▶ [Exercise details]: The entire set of lines below should be copied exactly.

(Collected data)
Content starts
Below is a small trained network, with its code and all its weights. Each question gives an input and a class and asks what happens when units are switched off, that is, made to give their printed mean instead of their output.

import numpy as np


def w(rows, s, z=0):
    codes = np.array(rows[::2]) - 128.0
    scale = np.full(codes.shape[1], s)
    scale[-1] = z or s
    return codes * scale


def f(y):
    return np.maximum(y, 0)


def log_softmax(a):
    a = a - a.max(-1, keepdims=True)
    return a - np.log(np.exp(a).sum(-1, keepdims=True))


def net(x, mask):
    res = np.array(x, float).reshape(1, 4) / 4 @ E
    y = f(res @ A[0][:, :-1].T + A[0][:, -1])
    res = res + np.where(mask, y, B[0][:, -1]) @ B[0][:, :-1]
    return log_softmax(res[-1] @ U[:, :-1].T + U[:, -1])


A, B = {}, {}
E = w([
[103,181,104,94,64,194,139,186,87],'x0',
[127,181,141,179,191,157,96,163,136],'x1',
[70,147,90,79,154,136,94,139,248],'x2',
[137,117,131,168,115,202,162,64,135],'x3',
],0.012)
A[0] = w([
[160,70,131,197,174,83,69,88,149,60],'N1',
[96,70,45,67,103,73,182,86,72,154],'N2',
[153,179,120,255,151,133,89,186,145,105],'N3',
[57,162,86,105,88,166,145,142,67,192],'N4',
[116,84,196,178,85,145,110,108,29,174],'N5',
[115,142,175,137,169,106,150,97,55,84],'N6',
[96,154,136,102,174,113,70,71,168,74],'N7',
[150,100,128,167,94,143,163,59,139,223],'N8',
[115,92,95,137,189,69,180,75,133,4],'N9',
[150,118,243,188,129,84,111,86,168,43],'N10',
[116,152,108,206,160,131,98,138,127,55],'N11',
[161,126,197,92,194,115,127,93,119,67],'N12',
[131,103,225,114,204,158,50,194,105,65],'N13',
[73,117,165,120,151,51,59,193,72,103],'N14',
],0.0086,0.0027)
B[0] = w([
[196,163,197,153,75,158,111,121,171,251],'N1',
[117,78,183,161,150,146,142,190,148,253],'N2',
[39,102,152,181,47,96,183,199,174,238],'N3',
[151,211,157,137,169,105,94,185,202,255],'N4',
[1,169,146,24,166,121,118,112,168,254],'N5',
[54,93,105,86,140,100,76,64,41,192],'N6',
[118,139,200,161,143,182,61,82,115,225],'N7',
[89,111,137,105,172,82,153,173,194,233],'N8',
[154,145,193,131,125,103,173,157,60,206],'N9',
[168,203,201,100,169,120,118,92,132,223],'N10',
[69,79,131,216,132,117,146,156,151,184],'N11',
[134,180,145,54,45,186,105,191,158,186],'N12',
[69,111,53,188,106,107,162,167,131,207],'N13',
[107,169,108,150,205,95,126,104,159,242],'N14',
],0.0077,0.0066)
U = w([
[89,46,148,165,80,93,176,198,168,236],'0',
[167,233,180,107,119,140,112,142,124,137],'1',
[98,159,83,129,255,83,184,82,173,253],'2',
[64,153,122,102,185,125,66,86,131,108],'3',
[185,120,57,120,147,122,153,90,94,12],'4',
],0.0077,0.0015)

Each question gives the input, the list of numbers given to net, and the class t.
The units are the neurons (one row each of A and B). Each row of codes is followed by its name. A weight is (code - 128) times the scale printed after its matrix; where a second scale follows, it is the last column's (A, B and U).
mask holds one flag per neuron, in row order. A switched-off neuron (its flag False) gives its mean, the last column of its row in B, instead of its output. The means were averaged over made-up inputs and are rounded, as every weight is.
A unit's drop is (log p(t) with every unit on - log p(t) with that unit switched off) / (log p(t) with every unit on - log p(t) with every unit switched off).
The circuit of an input: a set's keep is (log p(t) with only the set's units on - log p(t) with every unit switched off) / (log p(t) with every unit on - log p(t) with every unit switched off). Starting from the 12 units with the biggest drops (on a tie, the unit counted first), units are removed one at a time, each time the one whose removal leaves the highest keep (on an exact tie, the one counted first), for as long as the keep stays at least 0.8.
units of the circuit, in order: the units of the circuit, biggest drop first
unit that matters most: the unit with the biggest drop
k most important neurons: the k neurons with the biggest drops, biggest first
drop when u is switched off: that unit's drop, to one decimal
input [-6,8,-3,-3], class 0: units of the circuit, in order	N3
input [-6,1,-5,2], class 1: 2 most important neurons	N1, N10
input [5,-4,-4,7], class 2: units of the circuit, in order	N5, N8, N1
input [6,4,-8,4], class 3: units of the circuit, in order	N5, N6
input [-1,8,-5,7], class 0: 2 most important neurons	N3, N11
input [-8,6,-3,4], class 1: 3 most important neurons	N10, N1, N12
input [3,-3,-1,-7], class 2: units of the circuit, in order	N14, N1
input [3,7,-8,-8], class 2: 2 most important neurons	N14, N5
input [-5,2,-4,-1], class 1: 3 most important neurons	N1, N10, N12
input [-5,-5,-6,-3], class 3: 3 most important neurons	N5, N6, N3
input [6,7,-2,-8], class 2: 2 most important neurons	N14, N2
input [-8,-6,-3,-3], class 1: units of the circuit, in order	N10, N1
input [6,3,3,-7], class 2: 2 most important neurons	N14, N1
input [0,0,-2,8], class 2: units of the circuit, in order	N8, N1, N3
input [0,-4,-4,-6], class 2: 3 most important neurons	N14, N3, N1
input [1,0,-5,-8], class 2: units of the circuit, in order	N14, N1
input [-2,-1,-7,8], class 2: 2 most important neurons	N8, N7
input [3,3,4,-8], class 2: unit that matters most	N14
input [-1,3,-5,0], class 3: 4 most important neurons	N5, N6, N2, N9
input [3,-1,-4,7], class 2: unit that matters most	N8
input [-4,-5,-7,1], class 3: 4 most important neurons	N5, N6, N3, N10
input [6,7,-8,1], class 3: 3 most important neurons	N5, N6, N2
input [-4,7,-7,7], class 0: drop when N8 is switched off	0.4
input [1,6,-5,3], class 0: drop when N3 is switched off	1.0
input [-7,-5,7,4], class 1: drop when N8 is switched off	-0.1
input [7,8,4,-7], class 0: drop when N3 is switched off	0.8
Content ends
▶ [Response area]:
Below is a small trained network, with its code and all its weights. Each question gives an input and a class and asks what happens when units are switched off, that is, made to give their printed mean instead of their output.

import numpy as np


def w(rows, s, z=0):
    codes = np.array(rows[::2]) - 128.0
    scale = np.full(codes.shape[1], s)
    scale[-1] = z or s
    return codes * scale


def f(y):
    return np.maximum(y, 0)


def log_softmax(a):
    a = a - a.max(-1, keepdims=True)
    return a - np.log(np.exp(a).sum(-1, keepdims=True))


def net(x, mask):
    res = np.array(x, float).reshape(1, 4) / 4 @ E
    y = f(res @ A[0][:, :-1].T + A[0][:, -1])
    res = res + np.where(mask, y, B[0][:, -1]) @ B[0][:, :-1]
    return log_softmax(res[-1] @ U[:, :-1].T + U[:, -1])


A, B = {}, {}
E = w([
[103,181,104,94,64,194,139,186,87],'x0',
[127,181,141,179,191,157,96,163,136],'x1',
[70,147,90,79,154,136,94,139,248],'x2',
[137,117,131,168,115,202,162,64,135],'x3',
],0.012)
A[0] = w([
[160,70,131,197,174,83,69,88,149,60],'N1',
[96,70,45,67,103,73,182,86,72,154],'N2',
[153,179,120,255,151,133,89,186,145,105],'N3',
[57,162,86,105,88,166,145,142,67,192],'N4',
[116,84,196,178,85,145,110,108,29,174],'N5',
[115,142,175,137,169,106,150,97,55,84],'N6',
[96,154,136,102,174,113,70,71,168,74],'N7',
[150,100,128,167,94,143,163,59,139,223],'N8',
[115,92,95,137,189,69,180,75,133,4],'N9',
[150,118,243,188,129,84,111,86,168,43],'N10',
[116,152,108,206,160,131,98,138,127,55],'N11',
[161,126,197,92,194,115,127,93,119,67],'N12',
[131,103,225,114,204,158,50,194,105,65],'N13',
[73,117,165,120,151,51,59,193,72,103],'N14',
],0.0086,0.0027)
B[0] = w([
[196,163,197,153,75,158,111,121,171,251],'N1',
[117,78,183,161,150,146,142,190,148,253],'N2',
[39,102,152,181,47,96,183,199,174,238],'N3',
[151,211,157,137,169,105,94,185,202,255],'N4',
[1,169,146,24,166,121,118,112,168,254],'N5',
[54,93,105,86,140,100,76,64,41,192],'N6',
[118,139,200,161,143,182,61,82,115,225],'N7',
[89,111,137,105,172,82,153,173,194,233],'N8',
[154,145,193,131,125,103,173,157,60,206],'N9',
[168,203,201,100,169,120,118,92,132,223],'N10',
[69,79,131,216,132,117,146,156,151,184],'N11',
[134,180,145,54,45,186,105,191,158,186],'N12',
[69,111,53,188,106,107,162,167,131,207],'N13',
[107,169,108,150,205,95,126,104,159,242],'N14',
],0.0077,0.0066)
U = w([
[89,46,148,165,80,93,176,198,168,236],'0',
[167,233,180,107,119,140,112,142,124,137],'1',
[98,159,83,129,255,83,184,82,173,253],'2',
[64,153,122,102,185,125,66,86,131,108],'3',
[185,120,57,120,147,122,153,90,94,12],'4',
],0.0077,0.0015)

Each question gives the input, the list of numbers given to net, and the class t.
The units are the neurons (one row each of A and B). Each row of codes is followed by its name. A weight is (code - 128) times the scale printed after its matrix; where a second scale follows, it is the last column's (A, B and U).
mask holds one flag per neuron, in row order. A switched-off neuron (its flag False) gives its mean, the last column of its row in B, instead of its output. The means were averaged over made-up inputs and are rounded, as every weight is.
A unit's drop is (log p(t) with every unit on - log p(t) with that unit switched off) / (log p(t) with every unit on - log p(t) with every unit switched off).
The circuit of an input: a set's keep is (log p(t) with only the set's units on - log p(t) with every unit switched off) / (log p(t) with every unit on - log p(t) with every unit switched off). Starting from the 12 units with the biggest drops (on a tie, the unit counted first), units are removed one at a time, each time the one whose removal leaves the highest keep (on an exact tie, the one counted first), for as long as the keep stays at least 0.8.
units of the circuit, in order: the units of the circuit, biggest drop first
unit that matters most: the unit with the biggest drop
k most important neurons: the k neurons with the biggest drops, biggest first
drop when u is switched off: that unit's drop, to one decimal
input [-6,8,-3,-3], class 0: units of the circuit, in order	N3
input [-6,1,-5,2], class 1: 2 most important neurons	N1, N10
input [5,-4,-4,7], class 2: units of the circuit, in order	N5, N8, N1
input [6,4,-8,4], class 3: units of the circuit, in order	N5, N6
input [-1,8,-5,7], class 0: 2 most important neurons	N3, N11
input [-8,6,-3,4], class 1: 3 most important neurons	N10, N1, N12
input [3,-3,-1,-7], class 2: units of the circuit, in order	N14, N1
input [3,7,-8,-8], class 2: 2 most important neurons	N14, N5
input [-5,2,-4,-1], class 1: 3 most important neurons	N1, N10, N12
input [-5,-5,-6,-3], class 3: 3 most important neurons	N5, N6, N3
input [6,7,-2,-8], class 2: 2 most important neurons	N14, N2
input [-8,-6,-3,-3], class 1: units of the circuit, in order	N10, N1
input [6,3,3,-7], class 2: 2 most important neurons	N14, N1
input [0,0,-2,8], class 2: units of the circuit, in order	N8, N1, N3
input [0,-4,-4,-6], class 2: 3 most important neurons	N14, N3, N1
input [1,0,-5,-8], class 2: units of the circuit, in order	N14, N1
input [-2,-1,-7,8], class 2: 2 most important neurons	N8, N7
input [3,3,4,-8], class 2: unit that matters most	N14
input [-1,3,-5,0], class 3: 4 most important neurons	N5, N6, N2, N9
input [3,-1,-4,7], class 2: unit that matters most	N8
input [-4,-5,-7,1], class 3: 4 most important neurons	N5, N6, N3, N10
input [6,7,-8,1], class 3: 3 most important neurons	N5, N6, N2
input [-4,7,-7,7], class 0: drop when N8 is switched off	0.4
input [1,6,-5,3], class 0: drop when N3 is switched off	1.0
input [-7,-5,7,4], class 1: drop when N8 is switched off	-0.1
input [7,8,4,-7], class 0: drop when N3 is switched off	0.8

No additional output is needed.